■ RECORDS TO PROCESS ■
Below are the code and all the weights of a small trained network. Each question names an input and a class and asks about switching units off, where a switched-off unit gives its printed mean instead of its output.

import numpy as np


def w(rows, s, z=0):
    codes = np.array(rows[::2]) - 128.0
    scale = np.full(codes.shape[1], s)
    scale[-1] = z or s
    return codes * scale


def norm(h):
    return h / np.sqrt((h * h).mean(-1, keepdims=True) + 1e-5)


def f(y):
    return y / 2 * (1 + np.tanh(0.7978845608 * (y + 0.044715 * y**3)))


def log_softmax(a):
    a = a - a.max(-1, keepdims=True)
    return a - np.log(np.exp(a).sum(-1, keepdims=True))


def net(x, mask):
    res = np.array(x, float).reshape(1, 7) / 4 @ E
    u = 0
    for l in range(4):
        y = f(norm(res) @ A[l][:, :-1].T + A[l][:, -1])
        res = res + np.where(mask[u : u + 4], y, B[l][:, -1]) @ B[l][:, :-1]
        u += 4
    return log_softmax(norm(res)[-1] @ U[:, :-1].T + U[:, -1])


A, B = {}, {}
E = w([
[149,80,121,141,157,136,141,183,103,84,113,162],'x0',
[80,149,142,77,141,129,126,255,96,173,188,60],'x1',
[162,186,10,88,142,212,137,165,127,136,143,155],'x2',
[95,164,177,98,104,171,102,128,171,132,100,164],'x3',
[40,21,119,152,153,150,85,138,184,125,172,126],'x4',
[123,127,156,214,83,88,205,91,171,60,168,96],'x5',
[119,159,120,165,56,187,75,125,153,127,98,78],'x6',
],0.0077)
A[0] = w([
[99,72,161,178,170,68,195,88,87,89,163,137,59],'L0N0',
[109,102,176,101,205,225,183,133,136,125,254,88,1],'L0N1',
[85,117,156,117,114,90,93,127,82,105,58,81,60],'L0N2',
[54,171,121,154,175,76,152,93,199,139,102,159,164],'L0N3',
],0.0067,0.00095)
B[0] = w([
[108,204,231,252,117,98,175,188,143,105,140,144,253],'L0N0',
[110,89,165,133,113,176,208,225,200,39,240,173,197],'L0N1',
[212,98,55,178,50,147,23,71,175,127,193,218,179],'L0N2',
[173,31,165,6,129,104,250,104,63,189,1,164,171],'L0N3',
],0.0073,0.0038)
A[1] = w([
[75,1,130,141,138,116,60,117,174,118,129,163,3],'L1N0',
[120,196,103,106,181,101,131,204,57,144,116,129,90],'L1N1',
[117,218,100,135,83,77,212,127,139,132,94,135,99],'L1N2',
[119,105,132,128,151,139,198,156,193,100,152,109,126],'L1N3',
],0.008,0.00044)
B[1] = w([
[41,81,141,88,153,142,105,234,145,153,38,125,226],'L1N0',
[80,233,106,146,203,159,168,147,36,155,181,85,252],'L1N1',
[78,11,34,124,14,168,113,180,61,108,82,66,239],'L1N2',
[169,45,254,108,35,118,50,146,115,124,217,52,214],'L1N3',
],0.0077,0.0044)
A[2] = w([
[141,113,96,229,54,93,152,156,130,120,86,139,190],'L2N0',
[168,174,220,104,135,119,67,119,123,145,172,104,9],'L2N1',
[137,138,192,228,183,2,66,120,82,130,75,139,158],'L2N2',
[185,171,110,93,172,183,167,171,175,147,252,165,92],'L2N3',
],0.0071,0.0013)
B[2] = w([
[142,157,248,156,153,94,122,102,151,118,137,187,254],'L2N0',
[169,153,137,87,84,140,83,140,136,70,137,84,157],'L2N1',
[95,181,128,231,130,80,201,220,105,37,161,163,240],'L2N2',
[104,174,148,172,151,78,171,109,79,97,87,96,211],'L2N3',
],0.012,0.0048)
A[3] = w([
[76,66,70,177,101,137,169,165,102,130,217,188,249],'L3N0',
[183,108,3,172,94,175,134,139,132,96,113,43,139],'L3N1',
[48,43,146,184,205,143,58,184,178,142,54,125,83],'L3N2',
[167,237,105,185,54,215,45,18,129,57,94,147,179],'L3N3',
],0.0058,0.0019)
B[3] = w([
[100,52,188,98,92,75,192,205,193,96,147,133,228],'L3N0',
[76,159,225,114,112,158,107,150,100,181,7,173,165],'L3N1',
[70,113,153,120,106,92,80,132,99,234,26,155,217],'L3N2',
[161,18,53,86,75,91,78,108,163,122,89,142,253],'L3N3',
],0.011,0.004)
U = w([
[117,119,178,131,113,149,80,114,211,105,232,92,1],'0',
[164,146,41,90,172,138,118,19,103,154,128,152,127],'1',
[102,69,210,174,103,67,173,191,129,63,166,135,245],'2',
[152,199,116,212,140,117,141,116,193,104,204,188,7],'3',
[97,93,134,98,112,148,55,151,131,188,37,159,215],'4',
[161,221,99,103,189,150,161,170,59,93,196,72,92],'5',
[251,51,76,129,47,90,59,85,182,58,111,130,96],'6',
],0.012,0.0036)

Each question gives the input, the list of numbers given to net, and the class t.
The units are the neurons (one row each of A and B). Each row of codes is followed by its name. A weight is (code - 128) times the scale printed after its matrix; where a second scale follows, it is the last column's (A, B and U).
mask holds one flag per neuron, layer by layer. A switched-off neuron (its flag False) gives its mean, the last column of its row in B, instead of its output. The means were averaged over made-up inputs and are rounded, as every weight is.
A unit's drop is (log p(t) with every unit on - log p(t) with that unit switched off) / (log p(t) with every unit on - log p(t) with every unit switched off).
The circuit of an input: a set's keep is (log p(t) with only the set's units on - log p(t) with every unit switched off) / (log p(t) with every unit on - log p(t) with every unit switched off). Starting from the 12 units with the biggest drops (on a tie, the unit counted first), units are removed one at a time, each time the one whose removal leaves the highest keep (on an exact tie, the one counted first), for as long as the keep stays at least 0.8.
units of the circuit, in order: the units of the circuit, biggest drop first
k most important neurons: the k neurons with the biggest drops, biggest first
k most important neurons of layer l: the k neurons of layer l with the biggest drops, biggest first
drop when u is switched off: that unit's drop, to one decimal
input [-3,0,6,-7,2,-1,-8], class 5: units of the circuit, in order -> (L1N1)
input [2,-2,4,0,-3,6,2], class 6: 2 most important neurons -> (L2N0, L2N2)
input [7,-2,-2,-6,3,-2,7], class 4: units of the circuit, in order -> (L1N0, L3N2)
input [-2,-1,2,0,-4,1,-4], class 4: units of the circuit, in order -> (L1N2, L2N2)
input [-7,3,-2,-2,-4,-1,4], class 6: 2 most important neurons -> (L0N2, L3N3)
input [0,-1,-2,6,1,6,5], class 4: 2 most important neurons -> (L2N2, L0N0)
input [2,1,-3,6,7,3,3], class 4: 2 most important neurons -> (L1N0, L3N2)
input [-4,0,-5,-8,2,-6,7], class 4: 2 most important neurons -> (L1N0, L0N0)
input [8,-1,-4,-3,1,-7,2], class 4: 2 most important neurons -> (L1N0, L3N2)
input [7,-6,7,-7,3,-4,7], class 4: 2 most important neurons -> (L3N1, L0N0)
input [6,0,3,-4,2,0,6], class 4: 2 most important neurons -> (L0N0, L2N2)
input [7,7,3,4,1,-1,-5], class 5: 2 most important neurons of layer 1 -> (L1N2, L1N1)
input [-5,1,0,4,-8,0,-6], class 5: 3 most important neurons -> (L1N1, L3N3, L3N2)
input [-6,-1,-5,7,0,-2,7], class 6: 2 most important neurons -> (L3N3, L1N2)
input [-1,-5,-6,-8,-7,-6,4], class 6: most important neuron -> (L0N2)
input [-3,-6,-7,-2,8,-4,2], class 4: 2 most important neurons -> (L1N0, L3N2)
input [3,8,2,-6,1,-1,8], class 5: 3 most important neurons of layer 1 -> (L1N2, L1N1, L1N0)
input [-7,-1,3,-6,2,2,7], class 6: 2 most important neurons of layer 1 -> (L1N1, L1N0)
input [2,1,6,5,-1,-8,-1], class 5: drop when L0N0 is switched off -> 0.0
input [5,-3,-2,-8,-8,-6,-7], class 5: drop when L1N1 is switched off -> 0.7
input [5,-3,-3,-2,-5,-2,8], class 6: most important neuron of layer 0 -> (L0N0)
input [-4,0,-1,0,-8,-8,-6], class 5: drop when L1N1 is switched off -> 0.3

■ WORK TO BE COMPLETED ■
Read the listing above, then copy every line that includes the string "array".

■ FINISHED TASK ■
    codes = np.array(rows[::2]) - 128.0
    res = np.array(x, float).reshape(1, 7) / 4 @ E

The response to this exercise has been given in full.